Output the data verbatim, minus the images.

[Supplied information Boundary: Start]

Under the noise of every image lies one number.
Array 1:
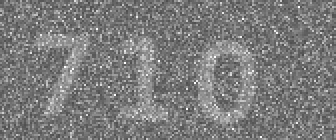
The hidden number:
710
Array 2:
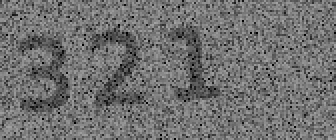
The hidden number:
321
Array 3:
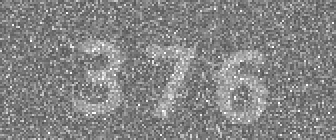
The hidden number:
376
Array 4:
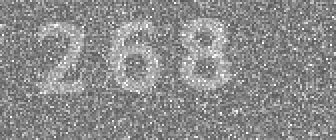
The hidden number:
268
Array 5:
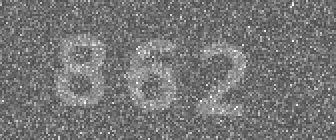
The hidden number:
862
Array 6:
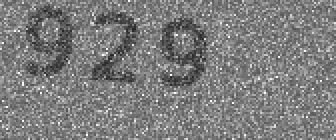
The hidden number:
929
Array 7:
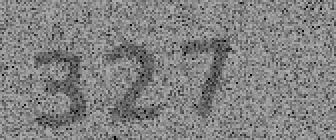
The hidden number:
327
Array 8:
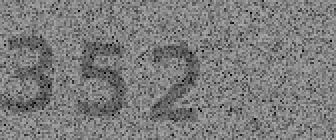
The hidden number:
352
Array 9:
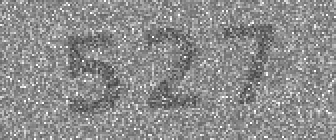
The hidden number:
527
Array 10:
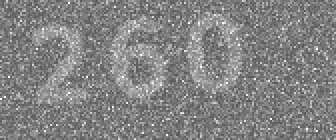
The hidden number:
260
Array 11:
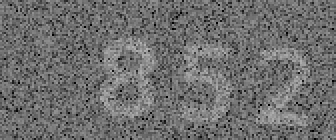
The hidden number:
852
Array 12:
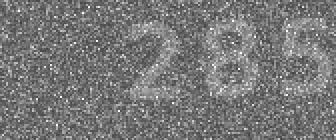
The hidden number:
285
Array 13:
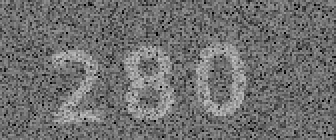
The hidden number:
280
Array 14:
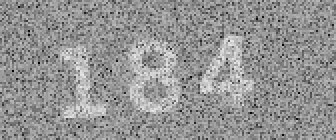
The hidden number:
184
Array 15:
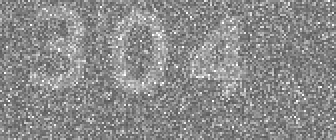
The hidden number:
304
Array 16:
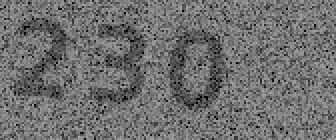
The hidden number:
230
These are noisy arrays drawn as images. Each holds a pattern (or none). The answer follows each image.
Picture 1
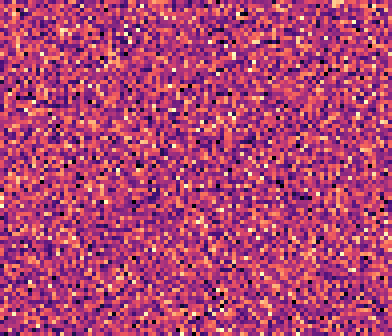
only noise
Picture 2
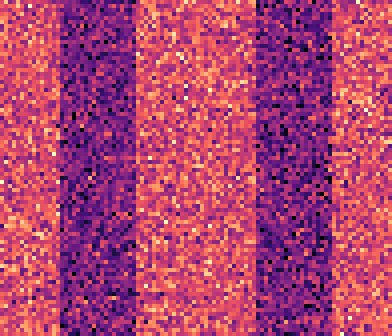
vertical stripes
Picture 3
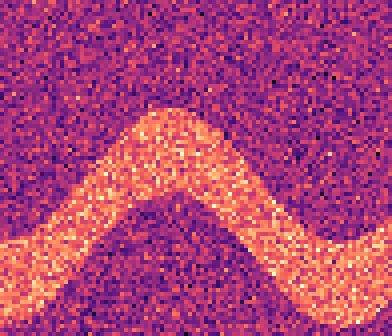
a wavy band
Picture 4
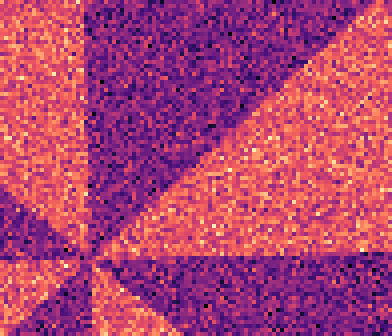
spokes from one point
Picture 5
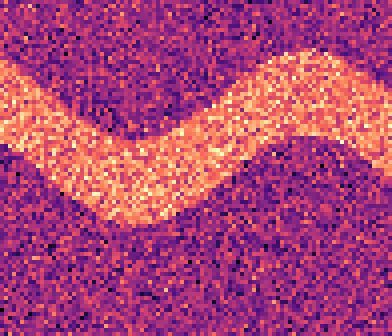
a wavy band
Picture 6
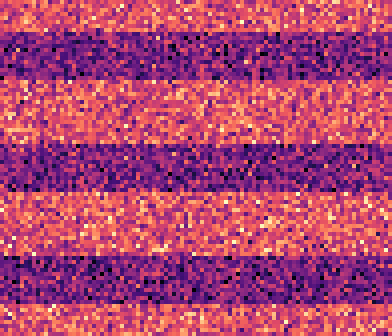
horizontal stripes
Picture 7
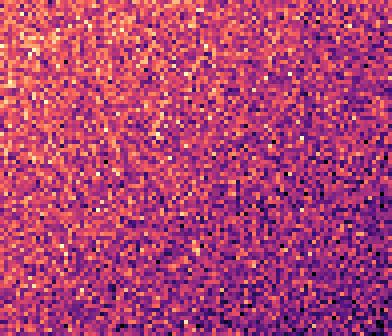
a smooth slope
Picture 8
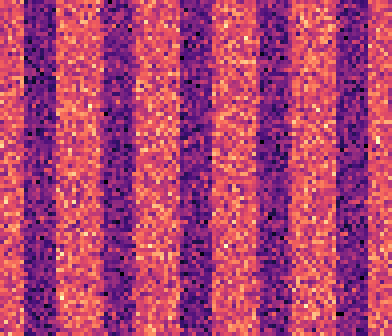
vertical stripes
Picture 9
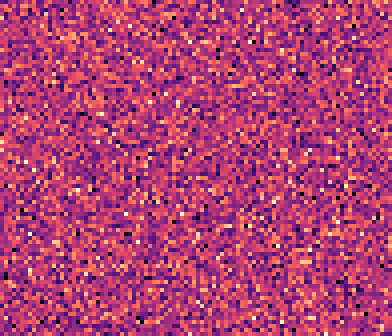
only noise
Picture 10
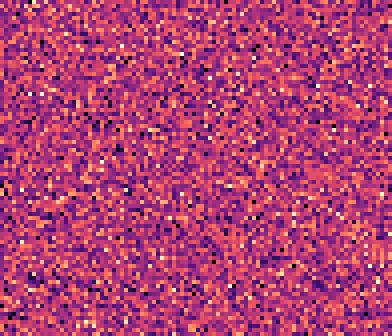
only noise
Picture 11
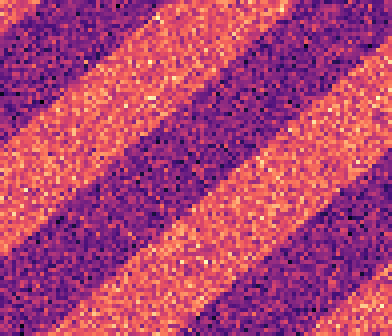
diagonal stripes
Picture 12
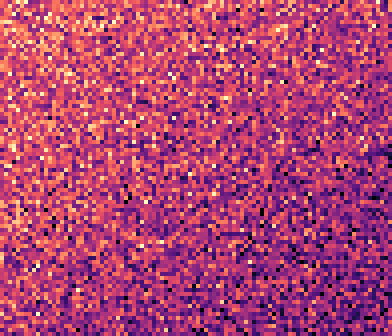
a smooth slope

[Supplied information Boundary: End]

▶ _Exercise solution_
Under the noise of every image lies one number.
Array 1:
The hidden number:
710
Array 2:
The hidden number:
321
Array 3:
The hidden number:
376
Array 4:
The hidden number:
268
Array 5:
The hidden number:
862
Array 6:
The hidden number:
929
Array 7:
The hidden number:
327
Array 8:
The hidden number:
352
Array 9:
The hidden number:
527
Array 10:
The hidden number:
260
Array 11:
The hidden number:
852
Array 12:
The hidden number:
285
Array 13:
The hidden number:
280
Array 14:
The hidden number:
184
Array 15:
The hidden number:
304
Array 16:
The hidden number:
230
These are noisy arrays drawn as images. Each holds a pattern (or none). The answer follows each image.
Picture 1
only noise
Picture 2
vertical stripes
Picture 3
a wavy band
Picture 4
spokes from one point
Picture 5
a wavy band
Picture 6
horizontal stripes
Picture 7
a smooth slope
Picture 8
vertical stripes
Picture 9
only noise
Picture 10
only noise
Picture 11
diagonal stripes
Picture 12
a smooth slope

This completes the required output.